Records from a data collection:

# # #

[113 149 161  68 160  99 173 152 110  78 151 138 181  78 122 119 163 106
 161  87 166  69 191 147 102 107 159 142  91 124 166 102 140 136 117 152
 127 115 100 161 117 107 144  90 175 139 100 130 135 123 126 128] = Q749
[104 113 149 161  68 160  99 173 152 110  78 151 138 181  78 122 119 163
 106 161  87 166  69 191 147 102 107 159 142  91 124 166 102 140 136 117
 152 127 115 100 161 117 107 144  90 175 139 100 130 135 123 126] = Q359
[160  99 173 152 110  78 151 138 181  78 122 119 163 106 161  87 166  69
 191 147 102 107 159 142  91 124 166 102 140 136 117 152 127 115 100 161
 117 107 144  90 175 139 100 130 135 123 126 128 142 109 126 134] = Q892
[103 177 123 104 113 149 161  68 160  99 173 152 110  78 151 138 181  78
 122 119 163 106 161  87 166  69 191 147 102 107 159 142  91 124 166 102
 140 136 117 152 127 115 100 161 117 107 144  90 175 139 100 130] = Q695
[123 104 113 149 161  68 160  99 173 152 110  78 162 106 181  78 122 119
 163 106 161  87 166  69 191 147 102 107 159 142  91 124 166 102 140 136
 117 152 127 115 100 161 117 107 144  90 175 139 100 130 135 123] = Q654
[161  68 160  99 173 152 110  78 151 138 181  78 122 119 163 106 161  87
 166  69 191 147 102 107 159 142  91 124 166 102 140 136 117 152 127 115
 100 161 117 107 144  90 175 139 100 130 135 123 126 128 142 109] = Q308
[149 161  68 160  99 173 152 110  78 151 138 181  78 122 119 163 106 161
  87 166  69 191 147 102 107 159 142  91 124 166 102 140 136 117 152 127
 115 100 161 117 107 144  90 175 139 100 130 135 123 126 128 142] = Q941
[177 123 104 113 149 161  68 160  99 173 152 110  78 151 138 181  78 122
 119 163 106 161  87 166  69 191 147 159 143  91 142  91 124 166 102 116
 152 127 152 127 115 100 161 117 107 144  90 175 139 100 130 135] = Q640
[ 68 160  99 173 152 110  78 151 138 181  78 122 119 163 106 161  87 166
  69 191 147 102 107 159 142  91 124 166 102 140 136 117 152 127 115 100
 161 117 107 144  90 175 139 100 130 135 123 126 128 142 109 126] = Q497
q: [113 149 161  68 160  99 173 152 110  78 151 138 181  78 122 119 163 106
 161  87 166  69 191 147 102 107 159 142  91 124 166 102 140 136 117 152
 127 115 100 161 117 107 144  90 175 139 100 130 135 123 126 128] => Q749
q: [104 113 149 161  68 160  99 173 152 110  78 151 138 181  78 122 119 163
 106 161  87 166  69 191 147 102 107 159 142  91 124 166 102 140 136 117
 152 127 115 100 161 117 107 144  90 175 139 100 130 135 123 126] => Q359
q: [149 161  68 160  99 173 152 110  78 151 138 181  78 122 119 163 106 161
  87 166  69 191 147 102 107 159 142  91 124 166 102 140 136 117 152 127
 115 100 161 117 107 144  90 175 139 100 130 135 123 126 128 142] => Q941
q: [ 68 160  99 173 152 110  78 151 138 181  78 122 119 163 106 161  87 166
  69 191 147 102 107 159 142  91 124 166 102 140 136 117 152 127 115 100
 161 117 107 144  90 175 139 100 130 135 123 126 128 142 109 126] => Q497

[111 132 125 146 118]  Q901
[106 100 151  97 108]  Q939
[137 159 136 128 126]  Q237
[152 158 136 128 126]  Q220
[128 104 189 131 175]  Q313
[104 136 146 113 136]  Q72
[134 115 134  97  99]  Q874
rest: [134 115 134  97] => [99]
rest: [134 115 134] => [97 99]
rest: [158 136] => [128 126]
rest: [134  97] => [99]
rest: [106 100 151] => [ 97 108]

[126 122 157 143 127 134 126 142]  Q435
[147 128 154 144 132 121 124 140]  Q732
[115 138  98 143 126 120 124 135]  Q500
[132 128 154 143 132 139 134 143]  Q28
[131 117 178 112 114  73  83 118]  Q787
[147 130 139 117 103  74 120 126]  Q733
[125 132 139 118 114 112 119 125]  Q930
[130 124 160 119 114  73  84 104]  Q91
[141 134 127 121 134 128 129 123]  Q444
rest: [160 119 114  73] => [ 84 104]
rest: [118 114] => [112 119 125]
rest: [114  73  84] => [104]
rest: [139 118] => [114 112 119 125]
rest: [143 127] => [134 126 142]
rest: [128 154 143] => [132 139 134 143]
rest: [121 124] => [140]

# # #

All lines of the records above that carry the word "rest" should be listed.

rest: [134 115 134  97] => [99]
rest: [134 115 134] => [97 99]
rest: [158 136] => [128 126]
rest: [134  97] => [99]
rest: [106 100 151] => [ 97 108]
rest: [160 119 114  73] => [ 84 104]
rest: [118 114] => [112 119 125]
rest: [114  73  84] => [104]
rest: [139 118] => [114 112 119 125]
rest: [143 127] => [134 126 142]
rest: [128 154 143] => [132 139 134 143]
rest: [121 124] => [140]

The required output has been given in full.